EXERCISE INSTRUCTIONS
For this exercise, write out each entry below exactly, omitting the images.

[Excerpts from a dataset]
'''
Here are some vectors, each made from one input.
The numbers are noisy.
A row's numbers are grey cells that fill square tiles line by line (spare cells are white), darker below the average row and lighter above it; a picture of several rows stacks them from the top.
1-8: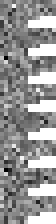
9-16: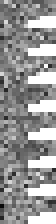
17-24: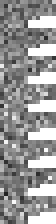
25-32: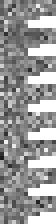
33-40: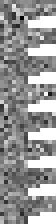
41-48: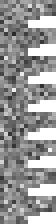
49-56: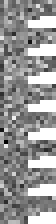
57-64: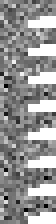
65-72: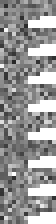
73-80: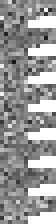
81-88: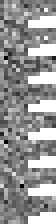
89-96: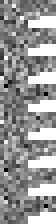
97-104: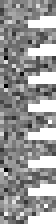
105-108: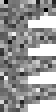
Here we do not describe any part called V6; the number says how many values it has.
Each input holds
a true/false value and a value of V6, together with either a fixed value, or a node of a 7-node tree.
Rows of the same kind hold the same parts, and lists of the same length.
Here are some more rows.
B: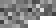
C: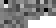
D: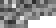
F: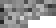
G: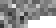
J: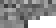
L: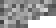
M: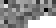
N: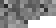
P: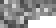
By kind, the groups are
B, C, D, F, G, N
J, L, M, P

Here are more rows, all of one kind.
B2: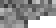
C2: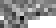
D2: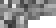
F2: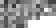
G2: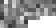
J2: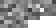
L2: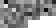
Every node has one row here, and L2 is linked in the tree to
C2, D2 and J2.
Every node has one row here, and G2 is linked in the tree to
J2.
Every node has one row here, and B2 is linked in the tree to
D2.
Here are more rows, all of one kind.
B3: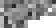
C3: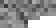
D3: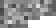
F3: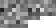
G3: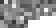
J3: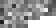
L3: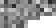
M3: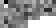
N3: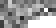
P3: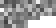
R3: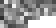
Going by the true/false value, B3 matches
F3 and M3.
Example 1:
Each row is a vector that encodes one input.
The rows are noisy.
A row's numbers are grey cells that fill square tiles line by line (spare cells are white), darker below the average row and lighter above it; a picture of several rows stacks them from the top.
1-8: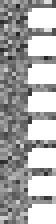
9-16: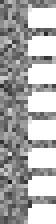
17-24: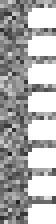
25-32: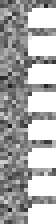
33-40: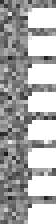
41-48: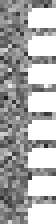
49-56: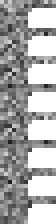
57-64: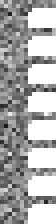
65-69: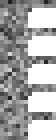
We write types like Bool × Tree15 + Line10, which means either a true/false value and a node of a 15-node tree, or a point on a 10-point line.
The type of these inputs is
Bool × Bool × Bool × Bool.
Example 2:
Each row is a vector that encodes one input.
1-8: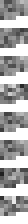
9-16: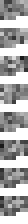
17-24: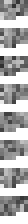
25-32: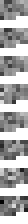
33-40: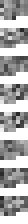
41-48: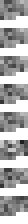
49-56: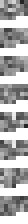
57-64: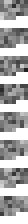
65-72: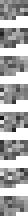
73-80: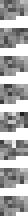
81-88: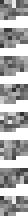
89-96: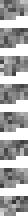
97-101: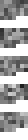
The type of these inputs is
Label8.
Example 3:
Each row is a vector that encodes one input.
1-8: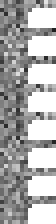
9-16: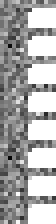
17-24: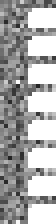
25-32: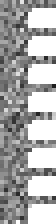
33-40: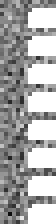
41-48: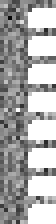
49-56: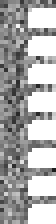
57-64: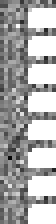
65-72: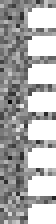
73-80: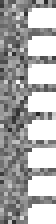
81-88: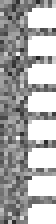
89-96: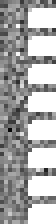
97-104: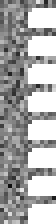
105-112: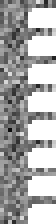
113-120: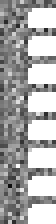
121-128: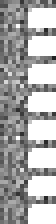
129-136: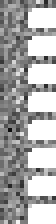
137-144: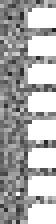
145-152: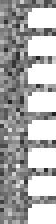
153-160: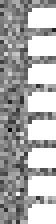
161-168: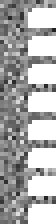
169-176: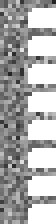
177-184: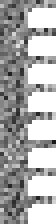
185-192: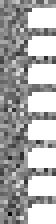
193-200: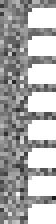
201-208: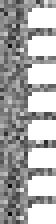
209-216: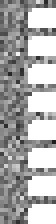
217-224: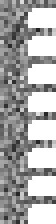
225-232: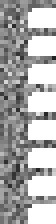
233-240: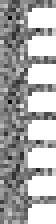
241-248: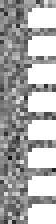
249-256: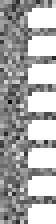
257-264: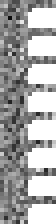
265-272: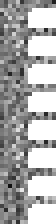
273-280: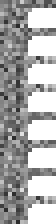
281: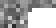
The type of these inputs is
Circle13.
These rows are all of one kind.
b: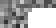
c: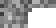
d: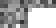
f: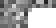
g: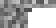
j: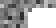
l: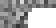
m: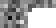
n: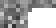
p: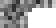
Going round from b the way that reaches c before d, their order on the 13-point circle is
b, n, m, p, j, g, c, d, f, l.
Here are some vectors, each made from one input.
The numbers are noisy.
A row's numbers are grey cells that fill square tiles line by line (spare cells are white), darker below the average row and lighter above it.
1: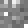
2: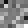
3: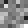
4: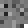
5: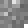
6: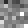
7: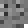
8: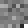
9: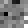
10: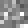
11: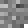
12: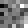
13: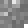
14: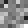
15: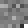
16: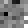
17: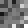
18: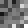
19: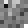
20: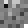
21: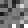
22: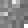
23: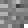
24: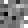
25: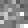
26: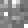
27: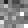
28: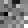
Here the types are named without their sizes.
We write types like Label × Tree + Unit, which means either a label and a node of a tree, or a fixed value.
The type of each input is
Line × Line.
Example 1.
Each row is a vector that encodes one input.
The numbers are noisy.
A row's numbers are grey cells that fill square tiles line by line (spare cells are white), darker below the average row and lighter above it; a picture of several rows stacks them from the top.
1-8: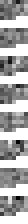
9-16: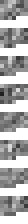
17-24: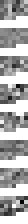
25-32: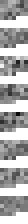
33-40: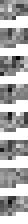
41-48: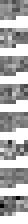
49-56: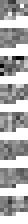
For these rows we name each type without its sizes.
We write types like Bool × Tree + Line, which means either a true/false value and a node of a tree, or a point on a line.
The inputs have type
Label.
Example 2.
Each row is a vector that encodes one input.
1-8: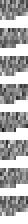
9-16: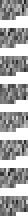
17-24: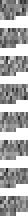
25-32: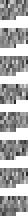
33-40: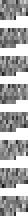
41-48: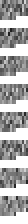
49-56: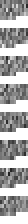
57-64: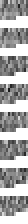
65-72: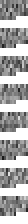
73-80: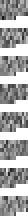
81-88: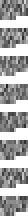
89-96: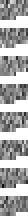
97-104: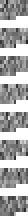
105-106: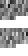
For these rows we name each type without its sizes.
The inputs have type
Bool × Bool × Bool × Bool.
'''
EXPECTED ANSWER
Here are some vectors, each made from one input.
The numbers are noisy.
A row's numbers are grey cells that fill square tiles line by line (spare cells are white), darker below the average row and lighter above it; a picture of several rows stacks them from the top.
1-8:
9-16:
17-24:
25-32:
33-40:
41-48:
49-56:
57-64:
65-72:
73-80:
81-88:
89-96:
97-104:
105-108:
Here we do not describe any part called V6; the number says how many values it has.
Each input holds
a true/false value and a value of V6, together with either a fixed value, or a node of a 7-node tree.
Rows of the same kind hold the same parts, and lists of the same length.
Here are some more rows.
B:
C:
D:
F:
G:
J:
L:
M:
N:
P:
By kind, the groups are
B, C, D, F, G, N
J, L, M, P

Here are more rows, all of one kind.
B2:
C2:
D2:
F2:
G2:
J2:
L2:
Every node has one row here, and L2 is linked in the tree to
C2, D2 and J2.
Every node has one row here, and G2 is linked in the tree to
J2.
Every node has one row here, and B2 is linked in the tree to
D2.
Here are more rows, all of one kind.
B3:
C3:
D3:
F3:
G3:
J3:
L3:
M3:
N3:
P3:
R3:
Going by the true/false value, B3 matches
F3 and M3.
Example 1:
Each row is a vector that encodes one input.
The rows are noisy.
A row's numbers are grey cells that fill square tiles line by line (spare cells are white), darker below the average row and lighter above it; a picture of several rows stacks them from the top.
1-8:
9-16:
17-24:
25-32:
33-40:
41-48:
49-56:
57-64:
65-69:
We write types like Bool × Tree15 + Line10, which means either a true/false value and a node of a 15-node tree, or a point on a 10-point line.
The type of these inputs is
Bool × Bool × Bool × Bool.
Example 2:
Each row is a vector that encodes one input.
1-8:
9-16:
17-24:
25-32:
33-40:
41-48:
49-56:
57-64:
65-72:
73-80:
81-88:
89-96:
97-101:
The type of these inputs is
Label8.
Example 3:
Each row is a vector that encodes one input.
1-8:
9-16:
17-24:
25-32:
33-40:
41-48:
49-56:
57-64:
65-72:
73-80:
81-88:
89-96:
97-104:
105-112:
113-120:
121-128:
129-136:
137-144:
145-152:
153-160:
161-168:
169-176:
177-184:
185-192:
193-200:
201-208:
209-216:
217-224:
225-232:
233-240:
241-248:
249-256:
257-264:
265-272:
273-280:
281:
The type of these inputs is
Circle13.
These rows are all of one kind.
b:
c:
d:
f:
g:
j:
l:
m:
n:
p:
Going round from b the way that reaches c before d, their order on the 13-point circle is
b, n, m, p, j, g, c, d, f, l.
Here are some vectors, each made from one input.
The numbers are noisy.
A row's numbers are grey cells that fill square tiles line by line (spare cells are white), darker below the average row and lighter above it.
1:
2:
3:
4:
5:
6:
7:
8:
9:
10:
11:
12:
13:
14:
15:
16:
17:
18:
19:
20:
21:
22:
23:
24:
25:
26:
27:
28:
Here the types are named without their sizes.
We write types like Label × Tree + Unit, which means either a label and a node of a tree, or a fixed value.
The type of each input is
Line × Line.
Example 1.
Each row is a vector that encodes one input.
The numbers are noisy.
A row's numbers are grey cells that fill square tiles line by line (spare cells are white), darker below the average row and lighter above it; a picture of several rows stacks them from the top.
1-8:
9-16:
17-24:
25-32:
33-40:
41-48:
49-56:
For these rows we name each type without its sizes.
We write types like Bool × Tree + Line, which means either a true/false value and a node of a tree, or a point on a line.
The inputs have type
Label.
Example 2.
Each row is a vector that encodes one input.
1-8:
9-16:
17-24:
25-32:
33-40:
41-48:
49-56:
57-64:
65-72:
73-80:
81-88:
89-96:
97-104:
105-106:
For these rows we name each type without its sizes.
The inputs have type
Bool × Bool × Bool × Bool.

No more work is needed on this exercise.